Go through the records below and tally the lines that include "rows". Answer with the number only.

Items from a data source
*** Begin section ***

The same turns and mirrors carry the whole set onto itself and the rows of a family onto each other. Which other rows belong to the same family as each row named below? List them in the order they appear above.
These 40 rows form 8 families of 5 rows each.
delag: [ -1.0 -20.8 -38.3  15.1 -17.2  10.9  -4.6  38.7  -9.3  14.9 -14.0  10.3
  22.2]
kot: [ -2.4  18.7 -39.3  -5.9  -9.8  28.0  17.9 -12.0   1.0   5.3  46.0  11.2
 -14.3]
lafal: [  8.5 -13.2  -3.4  -2.4 -28.7  31.8   8.8  12.5  -0.5  21.4 -26.0  22.9
  27.2]
fifin: [-12.2  12.4 -14.2  22.7  -7.9  17.0  16.6 -31.4  -8.3  -1.7  47.4  23.8
 -13.6]
zuki: [ 27.2   2.3  -8.2  25.8  27.1 -32.8   2.8  16.8  24.7  11.5  10.0 -30.7
  11.0]
zozo: [-13.8  -1.5 -11.7  10.1 -37.5  34.2  26.3  26.4  -4.0   8.8 -14.7   1.9
  24.8]
Puf: [-16.6 -38.6   4.3 -18.5   6.9  -0.2 -23.7  -8.8   5.0 -16.1 -10.5 -19.8
  -7.9]
bep: [-28.6   5.2  -1.3   6.9  22.9   1.1  16.4 -18.4 -11.9  -0.9  39.0 -29.1
  42.6]
karo: [ 14.5  41.2 -18.7  -7.0 -11.6  30.5  -0.7 -13.5  -8.9   5.7  38.5  20.0
   2.7]
gufa: [ -1.8 -20.9  21.1  15.9 -20.6  -4.5 -10.1 -31.8   6.7 -14.0 -27.5   4.0
  -2.3]
dapet: [ 22.0   1.5 -11.7  39.2  14.9 -32.3 -11.2   0.5  16.9  16.5  12.3 -37.9
   2.4]
buf: [-19.3  16.2  -4.2  -0.4  31.8   0.6   2.4  -2.6  -0.8  -5.1  38.7 -22.0
  47.6]
Difin: [ -5.9 -31.7  11.8   2.2 -36.3   5.7 -25.7  -1.5  20.0 -15.9  10.1  -9.3
 -19.2]
taru: [ 35.4  25.0  11.1  17.5  28.8 -24.7  -7.8   1.8  10.5   8.9   7.8 -28.1
  16.4]
zav: [  7.2 -29.1   6.3   0.1 -25.1 -12.8 -32.5 -18.1  20.3 -14.5  -7.8 -15.3
  -6.9]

*** End section ***

■ **Written reply**:
2